## Material for this exercise:

- - -

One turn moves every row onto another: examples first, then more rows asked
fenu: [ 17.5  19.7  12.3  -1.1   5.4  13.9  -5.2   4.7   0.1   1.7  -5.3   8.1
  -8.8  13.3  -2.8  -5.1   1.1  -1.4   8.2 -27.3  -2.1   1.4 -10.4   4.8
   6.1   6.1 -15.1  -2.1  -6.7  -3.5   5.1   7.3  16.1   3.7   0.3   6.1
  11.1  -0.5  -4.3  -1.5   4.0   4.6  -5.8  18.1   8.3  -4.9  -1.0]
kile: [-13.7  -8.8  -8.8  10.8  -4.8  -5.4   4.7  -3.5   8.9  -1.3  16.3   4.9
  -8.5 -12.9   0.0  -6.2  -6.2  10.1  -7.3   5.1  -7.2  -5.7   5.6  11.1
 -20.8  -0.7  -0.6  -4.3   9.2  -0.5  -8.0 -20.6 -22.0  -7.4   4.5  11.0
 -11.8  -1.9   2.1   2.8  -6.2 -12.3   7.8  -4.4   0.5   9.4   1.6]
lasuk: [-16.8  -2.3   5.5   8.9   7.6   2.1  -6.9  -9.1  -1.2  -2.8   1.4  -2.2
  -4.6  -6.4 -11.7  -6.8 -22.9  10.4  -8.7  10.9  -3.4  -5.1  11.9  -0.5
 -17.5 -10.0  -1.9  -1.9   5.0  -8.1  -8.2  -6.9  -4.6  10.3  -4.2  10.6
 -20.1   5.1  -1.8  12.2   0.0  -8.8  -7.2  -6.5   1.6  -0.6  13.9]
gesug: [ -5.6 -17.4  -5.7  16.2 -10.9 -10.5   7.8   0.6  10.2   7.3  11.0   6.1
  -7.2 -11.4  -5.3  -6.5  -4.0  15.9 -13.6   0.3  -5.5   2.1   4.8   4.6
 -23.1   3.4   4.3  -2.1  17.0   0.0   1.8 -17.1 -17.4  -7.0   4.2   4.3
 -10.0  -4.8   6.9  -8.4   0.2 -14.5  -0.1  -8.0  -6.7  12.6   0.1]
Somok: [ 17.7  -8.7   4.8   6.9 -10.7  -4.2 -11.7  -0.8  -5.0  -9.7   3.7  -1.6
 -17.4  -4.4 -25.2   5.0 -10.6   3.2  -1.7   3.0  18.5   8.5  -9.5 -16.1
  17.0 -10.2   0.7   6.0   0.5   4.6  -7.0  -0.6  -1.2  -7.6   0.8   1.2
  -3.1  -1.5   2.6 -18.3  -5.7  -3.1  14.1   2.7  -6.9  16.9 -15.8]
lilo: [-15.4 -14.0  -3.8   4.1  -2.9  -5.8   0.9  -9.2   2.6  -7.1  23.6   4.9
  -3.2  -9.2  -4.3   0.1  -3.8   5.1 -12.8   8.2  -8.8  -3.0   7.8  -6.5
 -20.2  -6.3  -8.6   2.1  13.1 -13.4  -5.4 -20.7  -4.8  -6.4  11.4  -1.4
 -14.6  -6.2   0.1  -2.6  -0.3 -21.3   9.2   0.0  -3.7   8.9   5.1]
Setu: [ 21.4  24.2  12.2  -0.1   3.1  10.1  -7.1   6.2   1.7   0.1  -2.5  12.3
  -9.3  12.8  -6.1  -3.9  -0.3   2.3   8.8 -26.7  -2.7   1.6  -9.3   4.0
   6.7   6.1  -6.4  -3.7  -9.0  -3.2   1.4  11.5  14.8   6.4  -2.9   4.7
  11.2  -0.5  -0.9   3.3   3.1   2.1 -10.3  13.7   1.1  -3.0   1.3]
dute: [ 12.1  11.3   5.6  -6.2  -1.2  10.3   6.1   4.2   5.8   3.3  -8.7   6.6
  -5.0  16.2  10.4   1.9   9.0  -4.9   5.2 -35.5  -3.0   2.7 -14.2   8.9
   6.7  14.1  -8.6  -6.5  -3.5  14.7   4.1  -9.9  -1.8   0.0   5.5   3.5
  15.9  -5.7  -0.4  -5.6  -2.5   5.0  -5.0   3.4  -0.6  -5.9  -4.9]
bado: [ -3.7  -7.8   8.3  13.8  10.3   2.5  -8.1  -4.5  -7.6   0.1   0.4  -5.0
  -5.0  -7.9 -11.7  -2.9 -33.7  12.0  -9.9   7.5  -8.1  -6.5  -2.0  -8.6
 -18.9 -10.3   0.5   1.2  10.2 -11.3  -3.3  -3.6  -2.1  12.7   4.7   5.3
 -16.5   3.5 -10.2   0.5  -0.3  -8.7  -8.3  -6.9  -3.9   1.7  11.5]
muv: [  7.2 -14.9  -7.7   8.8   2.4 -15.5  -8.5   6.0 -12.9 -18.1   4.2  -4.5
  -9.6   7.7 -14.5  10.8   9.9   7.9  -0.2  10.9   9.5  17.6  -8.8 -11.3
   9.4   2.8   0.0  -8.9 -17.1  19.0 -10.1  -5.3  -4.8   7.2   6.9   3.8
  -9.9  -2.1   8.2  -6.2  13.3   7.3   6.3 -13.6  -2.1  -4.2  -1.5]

- - -

## What to work on:
I'd like the entries above reproduced in full, exactly as they stand.

## Written response:
One turn moves every row onto another: examples first, then more rows asked
fenu: [ 17.5  19.7  12.3  -1.1   5.4  13.9  -5.2   4.7   0.1   1.7  -5.3   8.1
  -8.8  13.3  -2.8  -5.1   1.1  -1.4   8.2 -27.3  -2.1   1.4 -10.4   4.8
   6.1   6.1 -15.1  -2.1  -6.7  -3.5   5.1   7.3  16.1   3.7   0.3   6.1
  11.1  -0.5  -4.3  -1.5   4.0   4.6  -5.8  18.1   8.3  -4.9  -1.0]
kile: [-13.7  -8.8  -8.8  10.8  -4.8  -5.4   4.7  -3.5   8.9  -1.3  16.3   4.9
  -8.5 -12.9   0.0  -6.2  -6.2  10.1  -7.3   5.1  -7.2  -5.7   5.6  11.1
 -20.8  -0.7  -0.6  -4.3   9.2  -0.5  -8.0 -20.6 -22.0  -7.4   4.5  11.0
 -11.8  -1.9   2.1   2.8  -6.2 -12.3   7.8  -4.4   0.5   9.4   1.6]
lasuk: [-16.8  -2.3   5.5   8.9   7.6   2.1  -6.9  -9.1  -1.2  -2.8   1.4  -2.2
  -4.6  -6.4 -11.7  -6.8 -22.9  10.4  -8.7  10.9  -3.4  -5.1  11.9  -0.5
 -17.5 -10.0  -1.9  -1.9   5.0  -8.1  -8.2  -6.9  -4.6  10.3  -4.2  10.6
 -20.1   5.1  -1.8  12.2   0.0  -8.8  -7.2  -6.5   1.6  -0.6  13.9]
gesug: [ -5.6 -17.4  -5.7  16.2 -10.9 -10.5   7.8   0.6  10.2   7.3  11.0   6.1
  -7.2 -11.4  -5.3  -6.5  -4.0  15.9 -13.6   0.3  -5.5   2.1   4.8   4.6
 -23.1   3.4   4.3  -2.1  17.0   0.0   1.8 -17.1 -17.4  -7.0   4.2   4.3
 -10.0  -4.8   6.9  -8.4   0.2 -14.5  -0.1  -8.0  -6.7  12.6   0.1]
Somok: [ 17.7  -8.7   4.8   6.9 -10.7  -4.2 -11.7  -0.8  -5.0  -9.7   3.7  -1.6
 -17.4  -4.4 -25.2   5.0 -10.6   3.2  -1.7   3.0  18.5   8.5  -9.5 -16.1
  17.0 -10.2   0.7   6.0   0.5   4.6  -7.0  -0.6  -1.2  -7.6   0.8   1.2
  -3.1  -1.5   2.6 -18.3  -5.7  -3.1  14.1   2.7  -6.9  16.9 -15.8]
lilo: [-15.4 -14.0  -3.8   4.1  -2.9  -5.8   0.9  -9.2   2.6  -7.1  23.6   4.9
  -3.2  -9.2  -4.3   0.1  -3.8   5.1 -12.8   8.2  -8.8  -3.0   7.8  -6.5
 -20.2  -6.3  -8.6   2.1  13.1 -13.4  -5.4 -20.7  -4.8  -6.4  11.4  -1.4
 -14.6  -6.2   0.1  -2.6  -0.3 -21.3   9.2   0.0  -3.7   8.9   5.1]
Setu: [ 21.4  24.2  12.2  -0.1   3.1  10.1  -7.1   6.2   1.7   0.1  -2.5  12.3
  -9.3  12.8  -6.1  -3.9  -0.3   2.3   8.8 -26.7  -2.7   1.6  -9.3   4.0
   6.7   6.1  -6.4  -3.7  -9.0  -3.2   1.4  11.5  14.8   6.4  -2.9   4.7
  11.2  -0.5  -0.9   3.3   3.1   2.1 -10.3  13.7   1.1  -3.0   1.3]
dute: [ 12.1  11.3   5.6  -6.2  -1.2  10.3   6.1   4.2   5.8   3.3  -8.7   6.6
  -5.0  16.2  10.4   1.9   9.0  -4.9   5.2 -35.5  -3.0   2.7 -14.2   8.9
   6.7  14.1  -8.6  -6.5  -3.5  14.7   4.1  -9.9  -1.8   0.0   5.5   3.5
  15.9  -5.7  -0.4  -5.6  -2.5   5.0  -5.0   3.4  -0.6  -5.9  -4.9]
bado: [ -3.7  -7.8   8.3  13.8  10.3   2.5  -8.1  -4.5  -7.6   0.1   0.4  -5.0
  -5.0  -7.9 -11.7  -2.9 -33.7  12.0  -9.9   7.5  -8.1  -6.5  -2.0  -8.6
 -18.9 -10.3   0.5   1.2  10.2 -11.3  -3.3  -3.6  -2.1  12.7   4.7   5.3
 -16.5   3.5 -10.2   0.5  -0.3  -8.7  -8.3  -6.9  -3.9   1.7  11.5]
muv: [  7.2 -14.9  -7.7   8.8   2.4 -15.5  -8.5   6.0 -12.9 -18.1   4.2  -4.5
  -9.6   7.7 -14.5  10.8   9.9   7.9  -0.2  10.9   9.5  17.6  -8.8 -11.3
   9.4   2.8   0.0  -8.9 -17.1  19.0 -10.1  -5.3  -4.8   7.2   6.9   3.8
  -9.9  -2.1   8.2  -6.2  13.3   7.3   6.3 -13.6  -2.1  -4.2  -1.5]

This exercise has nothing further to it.